Exercise inputs:
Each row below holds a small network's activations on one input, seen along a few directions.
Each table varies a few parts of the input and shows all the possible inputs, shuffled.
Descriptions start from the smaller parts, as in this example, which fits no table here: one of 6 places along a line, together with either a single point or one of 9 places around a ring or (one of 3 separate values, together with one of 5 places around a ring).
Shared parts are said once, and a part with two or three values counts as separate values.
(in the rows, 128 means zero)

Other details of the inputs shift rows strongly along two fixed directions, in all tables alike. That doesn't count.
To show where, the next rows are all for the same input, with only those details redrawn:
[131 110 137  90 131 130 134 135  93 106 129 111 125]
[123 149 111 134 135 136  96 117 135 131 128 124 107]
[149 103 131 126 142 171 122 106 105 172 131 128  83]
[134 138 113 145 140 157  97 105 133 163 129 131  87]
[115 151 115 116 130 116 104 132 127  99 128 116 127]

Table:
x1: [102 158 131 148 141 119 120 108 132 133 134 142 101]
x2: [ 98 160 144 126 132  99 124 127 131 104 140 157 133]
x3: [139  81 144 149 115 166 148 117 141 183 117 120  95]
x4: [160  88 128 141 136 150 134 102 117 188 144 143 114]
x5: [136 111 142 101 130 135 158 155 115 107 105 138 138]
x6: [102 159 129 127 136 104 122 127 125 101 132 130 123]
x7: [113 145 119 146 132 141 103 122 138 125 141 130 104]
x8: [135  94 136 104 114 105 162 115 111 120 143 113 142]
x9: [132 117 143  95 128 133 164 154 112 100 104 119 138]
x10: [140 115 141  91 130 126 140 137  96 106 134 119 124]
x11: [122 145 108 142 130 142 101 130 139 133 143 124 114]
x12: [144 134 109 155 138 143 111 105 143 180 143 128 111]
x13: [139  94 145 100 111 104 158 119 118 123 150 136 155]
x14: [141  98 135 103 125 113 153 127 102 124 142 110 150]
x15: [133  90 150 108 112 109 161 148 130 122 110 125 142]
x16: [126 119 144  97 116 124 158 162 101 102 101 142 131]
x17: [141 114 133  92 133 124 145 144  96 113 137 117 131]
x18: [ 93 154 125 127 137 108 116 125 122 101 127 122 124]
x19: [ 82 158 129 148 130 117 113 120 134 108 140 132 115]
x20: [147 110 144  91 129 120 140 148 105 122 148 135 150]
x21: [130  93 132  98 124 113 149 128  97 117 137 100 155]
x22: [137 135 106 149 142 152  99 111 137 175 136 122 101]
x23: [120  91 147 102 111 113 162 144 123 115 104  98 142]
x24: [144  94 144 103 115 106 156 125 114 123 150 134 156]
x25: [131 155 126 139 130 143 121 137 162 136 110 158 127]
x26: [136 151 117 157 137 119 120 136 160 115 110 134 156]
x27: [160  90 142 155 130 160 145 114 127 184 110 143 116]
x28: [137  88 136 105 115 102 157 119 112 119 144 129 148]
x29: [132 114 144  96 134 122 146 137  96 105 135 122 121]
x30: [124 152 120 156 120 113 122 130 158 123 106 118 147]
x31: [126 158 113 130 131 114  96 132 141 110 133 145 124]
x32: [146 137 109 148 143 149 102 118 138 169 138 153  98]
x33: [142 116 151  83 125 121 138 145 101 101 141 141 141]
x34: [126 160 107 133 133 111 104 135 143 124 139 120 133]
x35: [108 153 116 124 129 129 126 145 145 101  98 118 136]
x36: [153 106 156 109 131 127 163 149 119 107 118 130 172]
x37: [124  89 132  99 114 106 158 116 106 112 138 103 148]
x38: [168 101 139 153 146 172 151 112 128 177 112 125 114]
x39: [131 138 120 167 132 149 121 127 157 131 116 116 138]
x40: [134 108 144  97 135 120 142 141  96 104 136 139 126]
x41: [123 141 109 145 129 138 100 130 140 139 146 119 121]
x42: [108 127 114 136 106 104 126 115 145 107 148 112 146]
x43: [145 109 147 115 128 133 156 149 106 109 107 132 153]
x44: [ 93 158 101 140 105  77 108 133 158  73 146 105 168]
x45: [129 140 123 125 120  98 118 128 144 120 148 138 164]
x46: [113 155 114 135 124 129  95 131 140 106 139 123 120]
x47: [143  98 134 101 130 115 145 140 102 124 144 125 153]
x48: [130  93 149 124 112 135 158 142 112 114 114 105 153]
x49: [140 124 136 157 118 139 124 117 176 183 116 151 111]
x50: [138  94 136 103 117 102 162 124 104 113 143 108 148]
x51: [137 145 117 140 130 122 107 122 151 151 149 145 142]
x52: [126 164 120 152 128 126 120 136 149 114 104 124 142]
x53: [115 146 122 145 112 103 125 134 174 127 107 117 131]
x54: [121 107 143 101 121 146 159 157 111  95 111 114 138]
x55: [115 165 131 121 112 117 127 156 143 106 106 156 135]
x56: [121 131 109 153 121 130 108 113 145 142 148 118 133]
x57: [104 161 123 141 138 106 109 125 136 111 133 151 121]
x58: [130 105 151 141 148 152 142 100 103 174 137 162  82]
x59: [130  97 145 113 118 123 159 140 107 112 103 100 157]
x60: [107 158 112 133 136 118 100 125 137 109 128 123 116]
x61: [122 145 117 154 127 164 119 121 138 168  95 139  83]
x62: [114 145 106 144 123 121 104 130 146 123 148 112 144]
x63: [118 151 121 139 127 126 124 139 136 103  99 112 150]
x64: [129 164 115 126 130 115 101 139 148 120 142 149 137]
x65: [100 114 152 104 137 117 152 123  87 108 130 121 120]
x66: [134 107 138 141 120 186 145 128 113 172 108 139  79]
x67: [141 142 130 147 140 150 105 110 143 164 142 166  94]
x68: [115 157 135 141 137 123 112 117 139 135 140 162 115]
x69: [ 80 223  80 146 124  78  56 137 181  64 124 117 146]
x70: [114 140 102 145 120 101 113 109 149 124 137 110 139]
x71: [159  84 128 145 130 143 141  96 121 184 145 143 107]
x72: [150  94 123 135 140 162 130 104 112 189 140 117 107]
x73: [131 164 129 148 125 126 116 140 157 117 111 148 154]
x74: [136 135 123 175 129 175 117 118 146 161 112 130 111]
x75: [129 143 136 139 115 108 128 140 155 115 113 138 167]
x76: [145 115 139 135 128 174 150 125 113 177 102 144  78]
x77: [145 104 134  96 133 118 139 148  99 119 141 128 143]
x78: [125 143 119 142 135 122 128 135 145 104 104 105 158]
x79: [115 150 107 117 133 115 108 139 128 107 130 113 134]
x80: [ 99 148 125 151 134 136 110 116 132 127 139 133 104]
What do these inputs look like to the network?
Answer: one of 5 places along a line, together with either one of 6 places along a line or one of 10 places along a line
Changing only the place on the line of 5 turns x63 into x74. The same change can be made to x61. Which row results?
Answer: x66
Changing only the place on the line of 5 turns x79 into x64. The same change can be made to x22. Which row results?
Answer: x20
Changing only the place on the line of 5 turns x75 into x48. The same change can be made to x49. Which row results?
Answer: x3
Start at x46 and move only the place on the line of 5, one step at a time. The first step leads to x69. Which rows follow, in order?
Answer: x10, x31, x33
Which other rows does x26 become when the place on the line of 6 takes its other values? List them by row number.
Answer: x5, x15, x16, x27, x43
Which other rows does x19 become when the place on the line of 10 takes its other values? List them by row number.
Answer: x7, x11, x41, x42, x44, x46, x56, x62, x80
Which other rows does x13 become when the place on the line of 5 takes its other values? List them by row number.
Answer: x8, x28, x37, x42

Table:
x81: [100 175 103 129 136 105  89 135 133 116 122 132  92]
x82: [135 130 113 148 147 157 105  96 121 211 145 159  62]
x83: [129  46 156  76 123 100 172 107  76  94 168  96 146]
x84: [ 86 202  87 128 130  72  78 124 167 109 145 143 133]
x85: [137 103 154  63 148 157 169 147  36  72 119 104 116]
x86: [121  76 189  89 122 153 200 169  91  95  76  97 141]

Work request: Every line of the data above should be reproduced word for word.

Worked solution:
Each row below holds a small network's activations on one input, seen along a few directions.
Each table varies a few parts of the input and shows all the possible inputs, shuffled.
Descriptions start from the smaller parts, as in this example, which fits no table here: one of 6 places along a line, together with either a single point or one of 9 places around a ring or (one of 3 separate values, together with one of 5 places around a ring).
Shared parts are said once, and a part with two or three values counts as separate values.
(in the rows, 128 means zero)

Other details of the inputs shift rows strongly along two fixed directions, in all tables alike. That doesn't count.
To show where, the next rows are all for the same input, with only those details redrawn:
[131 110 137  90 131 130 134 135  93 106 129 111 125]
[123 149 111 134 135 136  96 117 135 131 128 124 107]
[149 103 131 126 142 171 122 106 105 172 131 128  83]
[134 138 113 145 140 157  97 105 133 163 129 131  87]
[115 151 115 116 130 116 104 132 127  99 128 116 127]

Table:
x1: [102 158 131 148 141 119 120 108 132 133 134 142 101]
x2: [ 98 160 144 126 132  99 124 127 131 104 140 157 133]
x3: [139  81 144 149 115 166 148 117 141 183 117 120  95]
x4: [160  88 128 141 136 150 134 102 117 188 144 143 114]
x5: [136 111 142 101 130 135 158 155 115 107 105 138 138]
x6: [102 159 129 127 136 104 122 127 125 101 132 130 123]
x7: [113 145 119 146 132 141 103 122 138 125 141 130 104]
x8: [135  94 136 104 114 105 162 115 111 120 143 113 142]
x9: [132 117 143  95 128 133 164 154 112 100 104 119 138]
x10: [140 115 141  91 130 126 140 137  96 106 134 119 124]
x11: [122 145 108 142 130 142 101 130 139 133 143 124 114]
x12: [144 134 109 155 138 143 111 105 143 180 143 128 111]
x13: [139  94 145 100 111 104 158 119 118 123 150 136 155]
x14: [141  98 135 103 125 113 153 127 102 124 142 110 150]
x15: [133  90 150 108 112 109 161 148 130 122 110 125 142]
x16: [126 119 144  97 116 124 158 162 101 102 101 142 131]
x17: [141 114 133  92 133 124 145 144  96 113 137 117 131]
x18: [ 93 154 125 127 137 108 116 125 122 101 127 122 124]
x19: [ 82 158 129 148 130 117 113 120 134 108 140 132 115]
x20: [147 110 144  91 129 120 140 148 105 122 148 135 150]
x21: [130  93 132  98 124 113 149 128  97 117 137 100 155]
x22: [137 135 106 149 142 152  99 111 137 175 136 122 101]
x23: [120  91 147 102 111 113 162 144 123 115 104  98 142]
x24: [144  94 144 103 115 106 156 125 114 123 150 134 156]
x25: [131 155 126 139 130 143 121 137 162 136 110 158 127]
x26: [136 151 117 157 137 119 120 136 160 115 110 134 156]
x27: [160  90 142 155 130 160 145 114 127 184 110 143 116]
x28: [137  88 136 105 115 102 157 119 112 119 144 129 148]
x29: [132 114 144  96 134 122 146 137  96 105 135 122 121]
x30: [124 152 120 156 120 113 122 130 158 123 106 118 147]
x31: [126 158 113 130 131 114  96 132 141 110 133 145 124]
x32: [146 137 109 148 143 149 102 118 138 169 138 153  98]
x33: [142 116 151  83 125 121 138 145 101 101 141 141 141]
x34: [126 160 107 133 133 111 104 135 143 124 139 120 133]
x35: [108 153 116 124 129 129 126 145 145 101  98 118 136]
x36: [153 106 156 109 131 127 163 149 119 107 118 130 172]
x37: [124  89 132  99 114 106 158 116 106 112 138 103 148]
x38: [168 101 139 153 146 172 151 112 128 177 112 125 114]
x39: [131 138 120 167 132 149 121 127 157 131 116 116 138]
x40: [134 108 144  97 135 120 142 141  96 104 136 139 126]
x41: [123 141 109 145 129 138 100 130 140 139 146 119 121]
x42: [108 127 114 136 106 104 126 115 145 107 148 112 146]
x43: [145 109 147 115 128 133 156 149 106 109 107 132 153]
x44: [ 93 158 101 140 105  77 108 133 158  73 146 105 168]
x45: [129 140 123 125 120  98 118 128 144 120 148 138 164]
x46: [113 155 114 135 124 129  95 131 140 106 139 123 120]
x47: [143  98 134 101 130 115 145 140 102 124 144 125 153]
x48: [130  93 149 124 112 135 158 142 112 114 114 105 153]
x49: [140 124 136 157 118 139 124 117 176 183 116 151 111]
x50: [138  94 136 103 117 102 162 124 104 113 143 108 148]
x51: [137 145 117 140 130 122 107 122 151 151 149 145 142]
x52: [126 164 120 152 128 126 120 136 149 114 104 124 142]
x53: [115 146 122 145 112 103 125 134 174 127 107 117 131]
x54: [121 107 143 101 121 146 159 157 111  95 111 114 138]
x55: [115 165 131 121 112 117 127 156 143 106 106 156 135]
x56: [121 131 109 153 121 130 108 113 145 142 148 118 133]
x57: [104 161 123 141 138 106 109 125 136 111 133 151 121]
x58: [130 105 151 141 148 152 142 100 103 174 137 162  82]
x59: [130  97 145 113 118 123 159 140 107 112 103 100 157]
x60: [107 158 112 133 136 118 100 125 137 109 128 123 116]
x61: [122 145 117 154 127 164 119 121 138 168  95 139  83]
x62: [114 145 106 144 123 121 104 130 146 123 148 112 144]
x63: [118 151 121 139 127 126 124 139 136 103  99 112 150]
x64: [129 164 115 126 130 115 101 139 148 120 142 149 137]
x65: [100 114 152 104 137 117 152 123  87 108 130 121 120]
x66: [134 107 138 141 120 186 145 128 113 172 108 139  79]
x67: [141 142 130 147 140 150 105 110 143 164 142 166  94]
x68: [115 157 135 141 137 123 112 117 139 135 140 162 115]
x69: [ 80 223  80 146 124  78  56 137 181  64 124 117 146]
x70: [114 140 102 145 120 101 113 109 149 124 137 110 139]
x71: [159  84 128 145 130 143 141  96 121 184 145 143 107]
x72: [150  94 123 135 140 162 130 104 112 189 140 117 107]
x73: [131 164 129 148 125 126 116 140 157 117 111 148 154]
x74: [136 135 123 175 129 175 117 118 146 161 112 130 111]
x75: [129 143 136 139 115 108 128 140 155 115 113 138 167]
x76: [145 115 139 135 128 174 150 125 113 177 102 144  78]
x77: [145 104 134  96 133 118 139 148  99 119 141 128 143]
x78: [125 143 119 142 135 122 128 135 145 104 104 105 158]
x79: [115 150 107 117 133 115 108 139 128 107 130 113 134]
x80: [ 99 148 125 151 134 136 110 116 132 127 139 133 104]
What do these inputs look like to the network?
Answer: one of 5 places along a line, together with either one of 6 places along a line or one of 10 places along a line
Changing only the place on the line of 5 turns x63 into x74. The same change can be made to x61. Which row results?
Answer: x66
Changing only the place on the line of 5 turns x79 into x64. The same change can be made to x22. Which row results?
Answer: x20
Changing only the place on the line of 5 turns x75 into x48. The same change can be made to x49. Which row results?
Answer: x3
Start at x46 and move only the place on the line of 5, one step at a time. The first step leads to x69. Which rows follow, in order?
Answer: x10, x31, x33
Which other rows does x26 become when the place on the line of 6 takes its other values? List them by row number.
Answer: x5, x15, x16, x27, x43
Which other rows does x19 become when the place on the line of 10 takes its other values? List them by row number.
Answer: x7, x11, x41, x42, x44, x46, x56, x62, x80
Which other rows does x13 become when the place on the line of 5 takes its other values? List them by row number.
Answer: x8, x28, x37, x42

Table:
x81: [100 175 103 129 136 105  89 135 133 116 122 132  92]
x82: [135 130 113 148 147 157 105  96 121 211 145 159  62]
x83: [129  46 156  76 123 100 172 107  76  94 168  96 146]
x84: [ 86 202  87 128 130  72  78 124 167 109 145 143 133]
x85: [137 103 154  63 148 157 169 147  36  72 119 104 116]
x86: [121  76 189  89 122 153 200 169  91  95  76  97 141]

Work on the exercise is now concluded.